[LISTED ENTRIES]
A small network was trained on invented records. Each row is its activation on one of them, seen along a few directions.
After each row come some of the record's fields: TUDU, TUSE, DUVO, DOM, NADIZ, MEMUF.
A field that a record lacks is written none.
The largest differences between rows may come from other fields.
Strong random noise was added to every row along 2 fixed directions; ignore it. To show where, here is one row again and again, with new noise each time:
[-295  -56  149  -32  -67   83   12  -10  135 -179  -59 -366  -23  -73
   31  172  -62  228]
[-261  -90  113 -163 -177  -26  146   29  147  -56 -105 -207  231  -47
    8  184  -48  -50]
[-267 -104   92 -142 -108   26  141   72  128 -105 -111 -231  180  -61
   60  186  -27   -2]
[-294  -75  123  -37  -24  111   32   36  119 -201  -73 -359  -23  -81
   74  176  -40  221]

[-108  -73 -299 -139  254  -62   37  447 -307 -339  129  -11 -285    5
  420   45  316  180]	TUDU=none, TUSE=pez, DUVO=bazo, DOM=zopuv, NADIZ=dugo, MEMUF=none
[  15  -37 -102   86   25  263  -70  164 -172 -134  184 -155 -285 -103
  122 -114  -47  356]	TUDU=none, TUSE=pez, DUVO=nebo, DOM=pagin, NADIZ=sepo, MEMUF=none
[ 158  -22 -207 -186  -22 -211   49  409 -351   -5  198   75  -90   34
  272   58  288    0]	TUDU=none, TUSE=pez, DUVO=bazo, DOM=pagin, NADIZ=dugo, MEMUF=none
[ -30   94   16 -191 -419 -314  -29 -180 -145  103  119  203  182  100
 -333   50   57 -172]	TUDU=none, TUSE=pez, DUVO=nebo, DOM=pagin, NADIZ=dugo, MEMUF=none
[  61  169  -54  246 -187 -217 -401   94 -285 -248  250 -186 -287  128
  167  -67  159  554]	TUDU=none, TUSE=pez, DUVO=bazo, DOM=zopuv, NADIZ=sepo, MEMUF=none
[ 115 -100  140   12 -555 -313  -92 -218  -27  230  -84  475  439    2
 -157  156  158 -323]	TUDU=bana, TUSE=pez, DUVO=bazo, DOM=gire, NADIZ=sepo, MEMUF=neti
[-211  -18  -84 -379  123  116  385  120  148  185 -133  -46  263   56
  -99   88  -15 -216]	TUDU=none, TUSE=pez, DUVO=nebo, DOM=pagin, NADIZ=dugo, MEMUF=none
[ -95  240    2  242 -253   54 -160 -243   87   14   29 -201  -54   58
  -96   59   -2  173]	TUDU=bana, TUSE=samod, DUVO=nebo, DOM=zopuv, NADIZ=sepo, MEMUF=neti
[ 325   81  -35  -76  244   52  -30  -19  119   55  224    4   97  343
    3 -244 -169 -125]	TUDU=lik, TUSE=pez, DUVO=nebo, DOM=pagin, NADIZ=dugo, MEMUF=neti
[ 112   62   60  -70 -452 -317   -2  -15 -180  197  -62   49  251  173
 -217   22  -19    6]	TUDU=none, TUSE=pez, DUVO=bazo, DOM=gire, NADIZ=sepo, MEMUF=none
[-325 -174   28  -85  346  264  104   79  -19 -115 -158 -321 -331 -181
  137   97   23  351]	TUDU=none, TUSE=pez, DUVO=bazo, DOM=gire, NADIZ=dugo, MEMUF=none
[  80  -61   66  -77  192  -21  287   15   25   46 -130  130  282  -74
  130   15  -14 -267]	TUDU=bana, TUSE=pez, DUVO=bazo, DOM=vekef, NADIZ=sepo, MEMUF=neti
[ 134  -52  -45 -204   77  159  165  252  -11  -10 -139   52 -117    3
  202   51   25    3]	TUDU=lik, TUSE=pez, DUVO=bazo, DOM=gire, NADIZ=dugo, MEMUF=kovi
[ -18 -328 -104   83  332  160  -39  343 -267 -159  -43  202  157    3
  324  -25  224 -175]	TUDU=none, TUSE=pez, DUVO=bazo, DOM=gire, NADIZ=sepo, MEMUF=none
[ -13   41   73  154  161  162  -13   50  -66  -81  209 -610 -430   -9
  119  -58  -25  654]	TUDU=none, TUSE=pez, DUVO=bazo, DOM=gire, NADIZ=sepo, MEMUF=none
[-241   56   77  276   88  124 -374 -123  -10 -129 -145   49   20  -58
  194  142  245  122]	TUDU=bana, TUSE=samod, DUVO=bazo, DOM=zopuv, NADIZ=sepo, MEMUF=neti
[-130   38 -104    8  166  135   -9   91  -56  -18  -69   94  -81 -134
  387    7  196  160]	TUDU=bana, TUSE=pez, DUVO=bazo, DOM=zopuv, NADIZ=sepo, MEMUF=neti
[ 136   71 -209  -42  357   36  -96    1  -93  -23    1  472  181   15
  172 -165  283 -269]	TUDU=bana, TUSE=pez, DUVO=nebo, DOM=zopuv, NADIZ=dugo, MEMUF=neti
[  84   93   24   61  -57 -151  -95   45 -198 -142  298  -70 -274   33
  234  -48  164  268]	TUDU=bana, TUSE=pez, DUVO=bazo, DOM=pagin, NADIZ=sepo, MEMUF=neti
[  65   17  151  -14  -23 -277  -63 -218   18  -47  110   71 -111   45
 -290 -221   63  -15]	TUDU=none, TUSE=pez, DUVO=bazo, DOM=vekef, NADIZ=dugo, MEMUF=none
[ 381  -28 -255  -19  529  133  190  505  -16 -128  217  -50 -174   80
  138 -331  -40   13]	TUDU=none, TUSE=pez, DUVO=nebo, DOM=vekef, NADIZ=dugo, MEMUF=none
[ 235   32 -239 -103  -50 -273  -74   51  -80  177  222  544  306  116
  -23 -237  -40 -398]	TUDU=bana, TUSE=pez, DUVO=nebo, DOM=zopuv, NADIZ=dugo, MEMUF=kovi
[  14  -97   14   38  445  235  149   97   28 -176 -172  -10  -77 -157
  310  -76 -163   80]	TUDU=lik, TUSE=pez, DUVO=bazo, DOM=vekef, NADIZ=sepo, MEMUF=kovi
[  38  -66 -208 -236 -340 -214  127  230 -163  138 -196  599  468  -86
  355   13  339 -519]	TUDU=bana, TUSE=pez, DUVO=bazo, DOM=zopuv, NADIZ=sepo, MEMUF=neti
[-145   -3  125 -194  249  201  200 -121  257  -51   37 -273 -153 -130
 -174  -14 -145  154]	TUDU=none, TUSE=pez, DUVO=nebo, DOM=gire, NADIZ=dugo, MEMUF=none
[-127  -50  -12  -69 -399 -343  127  180 -150  169    1  -33   32   85
  -94  333   26   19]	TUDU=none, TUSE=pez, DUVO=bazo, DOM=gire, NADIZ=dugo, MEMUF=none
[-103  -28  -69  227  -21  -68 -330  -48 -118 -169  142   11 -230  -78
  333   53  262  351]	TUDU=bana, TUSE=pez, DUVO=bazo, DOM=zopuv, NADIZ=sepo, MEMUF=neti
[ 192  -40 -227 -173   22  -37   66  317 -138  -50   83  267  181  202
  280 -379  127 -214]	TUDU=bana, TUSE=pez, DUVO=bazo, DOM=zopuv, NADIZ=sepo, MEMUF=kovi
[ 280  -30 -302  -49  152   77  348  272  -21  -16  -22 -120 -128   22
   51    2   -8    7]	TUDU=bana, TUSE=pez, DUVO=nebo, DOM=vekef, NADIZ=dugo, MEMUF=neti
[ -28   66  152  -21 -644 -328 -262 -276  120  163  135   -1 -220  -86
 -199  202  -41  271]	TUDU=bana, TUSE=pez, DUVO=bazo, DOM=pagin, NADIZ=dugo, MEMUF=neti
[-259   -9  220   33  -47  242   11 -199  219 -128  -31 -319 -280 -206
 -250  186  -22  124]	TUDU=none, TUSE=samod, DUVO=nebo, DOM=gire, NADIZ=dugo, MEMUF=none
[  22  -61   90  211  188  199  -76   25  179   13   11   27 -169   67
  110  -73  -84  286]	TUDU=lik, TUSE=pez, DUVO=bazo, DOM=gire, NADIZ=sepo, MEMUF=neti
[-193   56  -19  183  227  221   94   -6  137 -150  -35 -597 -585 -133
 -164  104 -306  646]	TUDU=none, TUSE=pez, DUVO=nebo, DOM=vekef, NADIZ=dugo, MEMUF=none
[  37  198   21    5 -308   62   22   25  134    0  218 -627 -360   17
 -200  174 -151  444]	TUDU=none, TUSE=samod, DUVO=nebo, DOM=pagin, NADIZ=dugo, MEMUF=none
[  28  -67 -264   -8  323  168  -32  247 -209 -281    1  195   31   13
  314 -261  -16  -35]	TUDU=bana, TUSE=pez, DUVO=nebo, DOM=zopuv, NADIZ=sepo, MEMUF=kovi
[-104 -148  164   15 -377 -133  -56 -158   32  -77 -177  134  135   38
 -108  224   69   20]	TUDU=bana, TUSE=pez, DUVO=bazo, DOM=gire, NADIZ=sepo, MEMUF=neti
[ -46 -152 -248  -86  323  206  414  381   94 -124 -334  -46   55 -107
  177  222  -52 -105]	TUDU=bana, TUSE=pez, DUVO=nebo, DOM=vekef, NADIZ=dugo, MEMUF=neti
[-133   78   49  183 -214 -215 -355  -72  -75  -92    1  145   46 -108
  227  121  162   17]	TUDU=bana, TUSE=samod, DUVO=bazo, DOM=zopuv, NADIZ=sepo, MEMUF=neti
[ 177   19  -80  -32    9  -55  195  211   39 -219  -18 -451 -285  254
  -24   75 -169  348]	TUDU=bana, TUSE=pez, DUVO=bazo, DOM=vekef, NADIZ=dugo, MEMUF=neti
[ 191 -119 -218  -15  330  224  325  374  135 -225   65 -335 -185   29
   17  -16   33  176]	TUDU=none, TUSE=pez, DUVO=nebo, DOM=vekef, NADIZ=dugo, MEMUF=none
[-116  -46  115  -96   35  -94  161 -231  208  131 -237   62    9   -3
 -193  -24  -68 -121]	TUDU=bana, TUSE=pez, DUVO=bazo, DOM=vekef, NADIZ=dugo, MEMUF=neti
[  77  105  -18   80 -168  -16  -78 -162 -147   79  151  100  -33  -80
   32   34   76  104]	TUDU=bana, TUSE=pez, DUVO=nebo, DOM=pagin, NADIZ=sepo, MEMUF=neti
[  29   87  -44  287   44   79 -413  120 -254 -269  333 -122 -575  -26
  313 -185   91  543]	TUDU=bana, TUSE=pez, DUVO=bazo, DOM=zopuv, NADIZ=sepo, MEMUF=kovi
[-152  -82    0  137  339  269 -350  249 -111 -271 -213  -54  -90 -138
  276  265  313  182]	TUDU=none, TUSE=samod, DUVO=bazo, DOM=pagin, NADIZ=dugo, MEMUF=none

Here are new rows. What are their fields?
[ -94  159   -3  113 -244 -289 -240  -35 -185   13  240 -162 -133   20
  107   33   27  388]	TUDU=none, TUSE=pez, DUVO=bazo, DOM=zopuv, NADIZ=sepo, MEMUF=none
[ 187  -64   -1 -106  163  -29  171  -43  389  176 -154  289  362  125
 -202  -82 -298 -396]	TUDU=lik, TUSE=pez, DUVO=nebo, DOM=vekef, NADIZ=dugo, MEMUF=neti
[  24   59 -122 -326 -586 -454  304   -1  206  431   47  118  445  203
 -112  149   89 -536]	TUDU=bana, TUSE=samod, DUVO=bazo, DOM=zopuv, NADIZ=dugo, MEMUF=neti
[  93  -30 -302 -273 -237 -467  104  278 -257   65  207  143  198  145
  173   40  225 -220]	TUDU=none, TUSE=pez, DUVO=bazo, DOM=zopuv, NADIZ=dugo, MEMUF=none
[ -39   51    3  -53  148  251  406  147  179   31 -290 -220  293  -41
 -117   31 -182 -211]	TUDU=none, TUSE=samod, DUVO=nebo, DOM=vekef, NADIZ=sepo, MEMUF=none
[-358  211  252  253 -353   36 -241 -501  -49   -7   13 -146 -286  -41
 -265  273 -156  439]	TUDU=bana, TUSE=pez, DUVO=nebo, DOM=pagin, NADIZ=sepo, MEMUF=neti
[-343 -170  127  200  176  305 -229 -126  -86  -83 -369  -11  -44 -181
   59  100  140  289]	TUDU=none, TUSE=pez, DUVO=bazo, DOM=gire, NADIZ=sepo, MEMUF=none
[ 144  -30   30 -113 -229 -160  122   99 -119   57   67   65  178  280
  -38 -197 -146 -184]	TUDU=bana, TUSE=pez, DUVO=bazo, DOM=gire, NADIZ=sepo, MEMUF=kovi
[ -52  -39    2  209 -101  161 -161   25  -78 -125  -87 -326 -508  -69
  106  220  166  323]	TUDU=bana, TUSE=samod, DUVO=bazo, DOM=gire, NADIZ=dugo, MEMUF=neti
[ -21  -41  -19  100  133  138  251  102  112  -15  -93    1  187   49
  -55  -93 -220 -363]	TUDU=bana, TUSE=samod, DUVO=nebo, DOM=vekef, NADIZ=sepo, MEMUF=kovi
[   8   98 -192  -19 -300 -247  121   93   36   92   39  127  297   29
   89  126   32 -261]	TUDU=bana, TUSE=samod, DUVO=nebo, DOM=zopuv, NADIZ=sepo, MEMUF=neti
[ -66 -160 -100  -69 -191  -29  -79  195 -110  -22 -128  -23  161   87
   80  268  208    9]	TUDU=none, TUSE=pez, DUVO=bazo, DOM=pagin, NADIZ=dugo, MEMUF=none
[ 223    9  105  327  141 -107 -356  -75 -149 -258  195  -54 -262  -95
   -2 -182   60  438]	TUDU=none, TUSE=pez, DUVO=bazo, DOM=vekef, NADIZ=sepo, MEMUF=none
[-319  -60  -17   52  241  317  264   63  -25 -149 -205  -59 -122 -130
  129  230  -58  192]	TUDU=bana, TUSE=pez, DUVO=nebo, DOM=gire, NADIZ=sepo, MEMUF=neti
[  22  -48  -33   35  273   40 -113  343 -267 -326  133 -102  -59  -57
  406   72  161  301]	TUDU=none, TUSE=pez, DUVO=bazo, DOM=pagin, NADIZ=sepo, MEMUF=none
[ -28    8    6   49   13   72  -37  151 -128  -56   48 -400 -381 -106
  133   61  112  249]	TUDU=none, TUSE=samod, DUVO=bazo, DOM=gire, NADIZ=dugo, MEMUF=none
[-100   48  -11   39 -697 -337 -147  -49  -85  108   62  112  132  -63
    4   95  244 -149]	TUDU=none, TUSE=samod, DUVO=bazo, DOM=zopuv, NADIZ=sepo, MEMUF=none
[ 241  130  232  339   97 -131 -460 -247  -80 -263  112  -34 -212   -4
  -47 -135  -73  408]	TUDU=bana, TUSE=pez, DUVO=bazo, DOM=vekef, NADIZ=sepo, MEMUF=neti
[ 324   82  -25 -201 -458 -579 -318 -185  -46  284   27  571  550   25
  -60  -12  118 -422]	TUDU=bana, TUSE=pez, DUVO=bazo, DOM=zopuv, NADIZ=dugo, MEMUF=neti
[   2  -36  -29   86   86   92   61  -11   83    2 -140 -221 -399  -97
   28   34  -37  321]	TUDU=bana, TUSE=pez, DUVO=bazo, DOM=vekef, NADIZ=dugo, MEMUF=neti
[ -66   68    3 -175 -557 -325  -65 -184  -41  262  101 -312 -130  117
 -320  110 -141  378]	TUDU=none, TUSE=pez, DUVO=bazo, DOM=pagin, NADIZ=dugo, MEMUF=none
[-101   64   74  -46 -464 -168 -111 -120  -28   62  -98  373  238 -132
  109  132  250 -309]	TUDU=bana, TUSE=samod, DUVO=bazo, DOM=zopuv, NADIZ=sepo, MEMUF=neti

[YOUR GOAL] Your response should be each line that includes the word "come", copied from the records.

[RESULT OF THIS TASK]
After each row come some of the record's fields: TUDU, TUSE, DUVO, DOM, NADIZ, MEMUF.
The largest differences between rows may come from other fields.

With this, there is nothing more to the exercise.